## [Goal of the exercise]
For the entries that follow, report how many lines include the word "mask" and add nothing.

## [Supplied material]
--
Below are the code and all the weights of a small trained network. Each question names an input and a class and asks about switching units off, where a switched-off unit gives its printed mean instead of its output.

import numpy as np


def w(rows, s, z=0):
    codes = np.array(rows[::2]) - 128.0
    scale = np.full(codes.shape[1], s)
    scale[-1] = z or s
    return codes * scale


def norm(h):
    return h / np.sqrt((h * h).mean(-1, keepdims=True) + 1e-5)


def f(y):
    return y / 2 * (1 + np.tanh(0.7978845608 * (y + 0.044715 * y**3)))


def log_softmax(a):
    a = a - a.max(-1, keepdims=True)
    return a - np.log(np.exp(a).sum(-1, keepdims=True))


def net(x, mask):
    res = np.array(x, float).reshape(1, 8) / 4 @ E
    u = 0
    for l in range(4):
        y = f(norm(res) @ A[l][:, :-1].T + A[l][:, -1])
        res = res + np.where(mask[u : u + 10], y, B[l][:, -1]) @ B[l][:, :-1]
        u += 10
    return log_softmax(norm(res)[-1] @ U[:, :-1].T + U[:, -1])


A, B = {}, {}
E = w([
[173,76,70,164,63,110,169,153,132],'x0',
[127,125,128,123,130,129,128,126,128],'x1',
[125,123,131,122,127,130,130,134,127],'x2',
[56,133,74,150,132,146,138,165,246],'x3',
[128,130,127,127,129,127,129,131,128],'x4',
[93,84,137,131,151,50,134,130,124],'x5',
[130,130,128,129,130,128,129,129,128],'x6',
[179,119,205,102,152,114,202,63,208],'x7',
],0.011)
A[0] = w([
[141,141,145,145,158,97,143,148,182,73],'L0N1',
[40,126,49,138,120,127,91,120,140,222],'L0N2',
[34,162,187,130,178,144,88,144,109,2],'L0N3',
[99,95,102,136,128,25,146,133,130,53],'L0N4',
[64,132,115,120,147,105,136,160,202,66],'L0N5',
[64,110,153,129,161,30,94,142,120,29],'L0N6',
[122,160,125,122,202,125,86,125,132,56],'L0N7',
[151,169,100,139,104,252,96,144,136,44],'L0N8',
[126,145,111,133,144,87,116,155,39,180],'L0N9',
[168,76,42,151,89,92,143,168,128,78],'L0N10',
],0.015,0.0054)
B[0] = w([
[87,108,164,82,130,107,130,175,164,159],'L0N1',
[45,99,108,163,130,118,98,189,164,248],'L0N2',
[125,226,92,57,69,71,128,80,120,195],'L0N3',
[116,108,164,127,120,213,221,90,86,177],'L0N4',
[126,130,94,219,160,130,116,111,189,201],'L0N5',
[90,98,171,120,130,251,224,83,77,184],'L0N6',
[143,169,88,103,86,90,157,72,117,160],'L0N7',
[100,94,118,115,154,236,201,104,98,206],'L0N8',
[126,62,148,122,137,105,77,151,97,238],'L0N9',
[132,197,73,70,76,78,135,61,122,215],'L0N10',
],0.02,0.011)
A[1] = w([
[199,73,220,75,136,87,90,132,7,107],'L1N1',
[94,254,175,121,197,103,89,118,104,41],'L1N2',
[72,136,128,177,124,110,45,241,65,38],'L1N3',
[182,118,167,175,131,120,78,103,84,98],'L1N4',
[172,147,94,168,114,75,196,197,92,74],'L1N5',
[161,188,114,162,159,212,164,150,78,34],'L1N6',
[143,127,143,122,127,143,150,200,143,102],'L1N7',
[140,130,246,137,120,89,148,135,202,93],'L1N8',
[209,182,95,98,144,245,136,210,128,5],'L1N9',
[213,107,190,106,179,92,164,128,169,66],'L1N10',
],0.014,0.0033)
B[1] = w([
[124,196,133,235,175,139,127,162,176,251],'L1N1',
[146,175,85,84,126,110,171,148,132,150],'L1N2',
[173,42,180,8,167,83,73,108,109,177],'L1N3',
[142,126,122,182,160,101,132,159,152,154],'L1N4',
[105,173,104,124,114,95,147,118,97,123],'L1N5',
[48,100,164,180,104,119,179,97,101,150],'L1N6',
[66,123,88,158,125,84,129,91,127,124],'L1N7',
[82,66,91,63,145,119,59,152,62,168],'L1N8',
[103,118,153,142,120,154,204,111,122,143],'L1N9',
[109,54,155,63,125,96,72,103,99,164],'L1N10',
],0.018,0.013)
A[2] = w([
[166,224,94,90,45,99,102,79,127,37],'L2N1',
[203,140,133,157,160,143,148,190,134,44],'L2N2',
[138,172,117,233,167,116,90,212,242,73],'L2N3',
[74,114,119,75,102,149,114,136,149,83],'L2N4',
[160,122,98,102,119,106,101,158,158,93],'L2N5',
[156,147,150,127,97,114,122,205,188,6],'L2N6',
[151,123,119,128,133,149,131,203,151,81],'L2N7',
[205,148,67,117,1,53,155,121,127,79],'L2N8',
[127,164,158,213,105,123,95,162,184,41],'L2N9',
[207,162,140,86,93,143,125,103,206,81],'L2N10',
],0.014,0.0024)
B[2] = w([
[44,168,56,106,176,47,221,105,118,190],'L2N1',
[112,121,132,163,54,96,132,178,166,154],'L2N2',
[220,144,137,223,165,133,126,209,160,255],'L2N3',
[227,127,166,161,150,60,130,150,54,214],'L2N4',
[73,107,96,141,169,125,164,131,116,142],'L2N5',
[67,176,176,126,167,185,84,130,144,127],'L2N6',
[111,144,167,129,121,101,133,167,123,127],'L2N7',
[108,252,127,43,155,116,169,162,106,174],'L2N8',
[129,80,72,168,201,105,119,140,150,182],'L2N9',
[36,126,86,136,37,136,100,107,84,138],'L2N10',
],0.015,0.0096)
A[3] = w([
[118,232,112,79,62,67,111,45,130,125],'L3N1',
[77,116,109,117,108,152,116,135,216,121],'L3N2',
[129,81,120,95,120,119,59,134,116,35],'L3N3',
[166,131,98,202,110,153,59,178,252,115],'L3N4',
[193,178,157,144,132,190,70,169,107,37],'L3N5',
[190,65,101,96,182,112,106,110,131,2],'L3N6',
[138,60,125,65,112,128,26,149,136,75],'L3N7',
[128,86,160,72,102,103,93,180,142,63],'L3N8',
[102,216,175,102,143,123,81,76,156,33],'L3N9',
[125,95,190,136,83,239,160,97,106,15],'L3N10',
],0.016,0.0019)
B[3] = w([
[210,197,102,87,96,100,117,172,216,204],'L3N1',
[251,150,205,112,134,68,113,131,45,158],'L3N2',
[138,100,122,118,90,161,64,81,192,168],'L3N3',
[157,164,203,240,171,91,108,129,101,249],'L3N4',
[106,98,144,162,93,82,128,75,241,157],'L3N5',
[59,131,61,169,41,152,70,163,43,166],'L3N6',
[154,84,184,49,130,120,32,55,206,187],'L3N7',
[75,105,76,150,108,153,56,162,123,161],'L3N8',
[170,72,23,153,27,105,172,186,133,145],'L3N9',
[180,88,171,105,136,216,191,138,92,197],'L3N10',
],0.016,0.013)
U = w([
[158,144,151,249,179,105,101,159,141,201],'0',
[138,206,53,65,89,83,156,133,150,254],'1',
[97,72,153,123,125,247,214,91,75,23],'2',
[99,50,116,71,106,127,6,108,136,48],'3',
],0.012,0.00056)

Each question gives the input, the list of numbers given to net, and the class t.
The units are the neurons (one row each of A and B). Each row of codes is followed by its name. A weight is (code - 128) times the scale printed after its matrix; where a second scale follows, it is the last column's (A, B and U).
mask holds one flag per neuron, layer by layer. A switched-off neuron (its flag False) gives its mean, the last column of its row in B, instead of its output. The means were averaged over made-up inputs and are rounded, as every weight is.
A unit's drop is (log p(t) with every unit on - log p(t) with that unit switched off) / (log p(t) with every unit on - log p(t) with every unit switched off).
The circuit of an input: a set's keep is (log p(t) with only the set's units on - log p(t) with every unit switched off) / (log p(t) with every unit on - log p(t) with every unit switched off). Starting from the 12 units with the biggest drops (on a tie, the unit counted first), units are removed one at a time, each time the one whose removal leaves the highest keep (on an exact tie, the one counted first), for as long as the keep stays at least 0.8.
units of the circuit, in order: the units of the circuit, biggest drop first
unit that matters most: the unit with the biggest drop
top k neurons: the k neurons with the biggest drops, biggest first
top k neurons in layer l: the k neurons of layer l with the biggest drops, biggest first
drop of u: that unit's drop, to one decimal
input [-2,1,-5,2,7,1,0,-3], class 3: units of the circuit, in order -> [L0N2, L1N3]
input [7,6,-8,-6,-5,7,8,-2], class 1: units of the circuit, in order -> [L0N10]
input [-3,1,8,-2,-2,4,4,3], class 2: top 2 neurons in layer 0 -> [L0N6, L0N10]
input [-6,-7,7,5,-7,1,0,7], class 3: units of the circuit, in order -> [L1N1, L0N1]
input [1,-3,2,6,-6,2,-3,7], class 3: top 4 neurons -> [L1N8, L0N1, L1N1, L0N2]
input [3,-2,6,2,5,-1,6,3], class 1: units of the circuit, in order -> [L0N10, L1N1]
input [-6,0,-5,-2,-1,-2,-7,6], class 1: top 2 neurons -> [L1N2, L0N9]
input [-5,8,-5,1,4,4,-3,-7], class 3: top 3 neurons -> [L0N2, L0N9, L0N10]
input [5,-1,8,5,1,3,0,-8], class 3: top 2 neurons -> [L0N2, L1N3]
input [6,-3,6,3,0,-7,-2,-7], class 2: top 3 neurons in layer 0 -> [L0N8, L0N3, L0N9]
input [2,-6,-5,6,-6,6,5,-7], class 3: top 4 neurons -> [L0N2, L1N1, L1N3, L0N8]
input [-7,4,7,-1,7,-7,2,-2], class 1: top 3 neurons -> [L0N3, L0N7, L0N6]
input [-4,7,0,-5,2,-7,-2,5], class 2: top 2 neurons -> [L0N9, L0N3]
input [-3,-6,-8,-3,-7,-8,2,-2], class 2: unit that matters most -> L0N8
input [4,-2,-6,5,4,-6,2,-2], class 2: top 2 neurons -> [L0N8, L1N1]
input [-5,0,8,4,7,-7,3,8], class 3: top 2 neurons in layer 0 -> [L0N6, L0N1]
input [-5,6,-8,-2,0,-6,8,1], class 2: top 3 neurons -> [L0N8, L0N10, L1N6]
input [5,4,3,-7,-6,4,-1,-8], class 3: top 2 neurons in layer 0 -> [L0N9, L0N10]
input [7,-6,-7,3,-8,3,6,-4], class 1: drop of L1N7 -> 0.0
input [-1,2,-2,3,-4,-5,-4,-3], class 2: units of the circuit, in order -> [L0N8]
input [-3,-3,-8,-3,5,6,6,-3], class 2: drop of L0N6 -> 1.0
input [-8,1,-1,-1,7,7,2,2], class 1: drop of L0N3 -> 1.2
--
## [Exercise result]
3